Segment Start: INFORMATION SUPPLIED

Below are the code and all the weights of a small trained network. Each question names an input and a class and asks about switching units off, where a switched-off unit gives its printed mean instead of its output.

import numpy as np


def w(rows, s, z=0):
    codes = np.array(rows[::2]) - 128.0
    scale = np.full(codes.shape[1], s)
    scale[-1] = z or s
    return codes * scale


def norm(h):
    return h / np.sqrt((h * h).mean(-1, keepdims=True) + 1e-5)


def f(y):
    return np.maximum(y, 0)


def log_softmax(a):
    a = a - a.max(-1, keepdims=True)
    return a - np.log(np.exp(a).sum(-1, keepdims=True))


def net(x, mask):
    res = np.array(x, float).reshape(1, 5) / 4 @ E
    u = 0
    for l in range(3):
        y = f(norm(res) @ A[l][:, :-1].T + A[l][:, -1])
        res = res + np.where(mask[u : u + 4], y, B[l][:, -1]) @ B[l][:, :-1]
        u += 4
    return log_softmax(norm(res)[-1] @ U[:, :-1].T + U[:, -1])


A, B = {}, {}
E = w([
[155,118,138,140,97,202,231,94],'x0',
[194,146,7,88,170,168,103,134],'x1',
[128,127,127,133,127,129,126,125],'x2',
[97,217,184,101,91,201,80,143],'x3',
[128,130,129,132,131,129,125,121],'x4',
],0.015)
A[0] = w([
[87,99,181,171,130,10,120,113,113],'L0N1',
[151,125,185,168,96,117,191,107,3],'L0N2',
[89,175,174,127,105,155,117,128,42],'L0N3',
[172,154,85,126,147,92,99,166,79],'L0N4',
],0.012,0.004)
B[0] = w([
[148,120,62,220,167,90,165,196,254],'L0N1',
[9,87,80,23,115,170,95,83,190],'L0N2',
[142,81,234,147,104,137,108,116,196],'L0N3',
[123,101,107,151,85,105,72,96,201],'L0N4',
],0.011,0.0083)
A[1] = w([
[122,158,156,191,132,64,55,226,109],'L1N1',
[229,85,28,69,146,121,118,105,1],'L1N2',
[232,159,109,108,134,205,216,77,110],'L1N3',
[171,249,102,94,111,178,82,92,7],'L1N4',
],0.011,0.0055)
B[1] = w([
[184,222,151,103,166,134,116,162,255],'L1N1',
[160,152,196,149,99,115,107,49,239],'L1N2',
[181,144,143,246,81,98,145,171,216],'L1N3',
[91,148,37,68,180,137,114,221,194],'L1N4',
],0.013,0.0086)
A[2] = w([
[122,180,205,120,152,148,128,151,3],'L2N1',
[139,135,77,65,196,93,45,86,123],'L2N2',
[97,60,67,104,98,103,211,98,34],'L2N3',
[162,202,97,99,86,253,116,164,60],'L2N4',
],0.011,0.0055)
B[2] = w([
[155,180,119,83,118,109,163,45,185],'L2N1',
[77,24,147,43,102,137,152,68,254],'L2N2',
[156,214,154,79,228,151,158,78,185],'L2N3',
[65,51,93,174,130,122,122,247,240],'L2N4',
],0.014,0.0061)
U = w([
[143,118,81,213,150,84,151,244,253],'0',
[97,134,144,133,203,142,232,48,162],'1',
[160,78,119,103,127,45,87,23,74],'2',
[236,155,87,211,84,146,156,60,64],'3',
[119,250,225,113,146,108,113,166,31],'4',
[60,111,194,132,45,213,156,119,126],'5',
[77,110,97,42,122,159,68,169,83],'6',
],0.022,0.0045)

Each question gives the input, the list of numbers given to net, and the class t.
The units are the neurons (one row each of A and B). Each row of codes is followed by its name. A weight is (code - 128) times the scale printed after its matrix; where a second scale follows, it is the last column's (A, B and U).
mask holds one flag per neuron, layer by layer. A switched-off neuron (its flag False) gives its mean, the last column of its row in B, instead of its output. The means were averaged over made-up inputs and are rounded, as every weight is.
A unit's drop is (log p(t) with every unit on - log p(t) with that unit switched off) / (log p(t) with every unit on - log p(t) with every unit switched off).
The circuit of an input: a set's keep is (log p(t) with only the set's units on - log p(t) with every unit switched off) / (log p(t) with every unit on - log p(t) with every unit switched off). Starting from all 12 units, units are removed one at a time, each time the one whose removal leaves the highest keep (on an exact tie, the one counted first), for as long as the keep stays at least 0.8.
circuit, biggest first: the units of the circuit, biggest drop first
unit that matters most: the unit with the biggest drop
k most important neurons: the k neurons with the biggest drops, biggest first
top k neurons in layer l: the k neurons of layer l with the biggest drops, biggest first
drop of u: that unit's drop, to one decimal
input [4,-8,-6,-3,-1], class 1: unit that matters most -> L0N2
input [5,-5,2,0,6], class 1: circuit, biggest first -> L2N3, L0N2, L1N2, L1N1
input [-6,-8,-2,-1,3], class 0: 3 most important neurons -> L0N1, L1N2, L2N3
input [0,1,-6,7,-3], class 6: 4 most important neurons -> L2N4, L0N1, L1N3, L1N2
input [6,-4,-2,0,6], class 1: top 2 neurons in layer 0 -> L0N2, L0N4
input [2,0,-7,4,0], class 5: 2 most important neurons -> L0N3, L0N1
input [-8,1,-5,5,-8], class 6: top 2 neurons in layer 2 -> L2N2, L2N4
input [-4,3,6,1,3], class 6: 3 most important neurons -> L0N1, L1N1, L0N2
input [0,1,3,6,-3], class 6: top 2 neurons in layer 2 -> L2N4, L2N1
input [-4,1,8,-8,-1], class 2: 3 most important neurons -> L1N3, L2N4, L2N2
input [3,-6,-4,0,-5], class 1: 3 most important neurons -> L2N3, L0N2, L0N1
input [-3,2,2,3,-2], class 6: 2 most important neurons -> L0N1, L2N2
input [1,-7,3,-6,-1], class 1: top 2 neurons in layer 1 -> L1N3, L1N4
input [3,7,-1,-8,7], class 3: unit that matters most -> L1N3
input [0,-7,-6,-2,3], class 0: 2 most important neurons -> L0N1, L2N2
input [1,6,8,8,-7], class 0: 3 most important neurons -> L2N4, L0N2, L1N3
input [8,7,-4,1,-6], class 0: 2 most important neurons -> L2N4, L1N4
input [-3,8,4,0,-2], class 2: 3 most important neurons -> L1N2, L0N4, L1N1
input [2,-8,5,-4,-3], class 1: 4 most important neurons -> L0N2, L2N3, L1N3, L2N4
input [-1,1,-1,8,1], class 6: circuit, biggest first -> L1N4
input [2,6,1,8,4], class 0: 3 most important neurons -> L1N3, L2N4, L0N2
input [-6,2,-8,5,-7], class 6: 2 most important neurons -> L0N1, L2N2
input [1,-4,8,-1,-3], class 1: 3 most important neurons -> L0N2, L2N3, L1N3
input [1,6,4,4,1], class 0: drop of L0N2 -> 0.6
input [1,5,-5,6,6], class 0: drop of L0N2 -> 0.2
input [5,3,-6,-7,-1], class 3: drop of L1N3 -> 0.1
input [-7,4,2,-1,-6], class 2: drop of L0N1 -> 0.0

Segment End: INFORMATION SUPPLIED

PROBLEM REQUIREMENTS:
Which of the lines above include the word "question"? Copy each of them.

TASK SOLUTION:
Below are the code and all the weights of a small trained network. Each question names an input and a class and asks about switching units off, where a switched-off unit gives its printed mean instead of its output.
Each question gives the input, the list of numbers given to net, and the class t.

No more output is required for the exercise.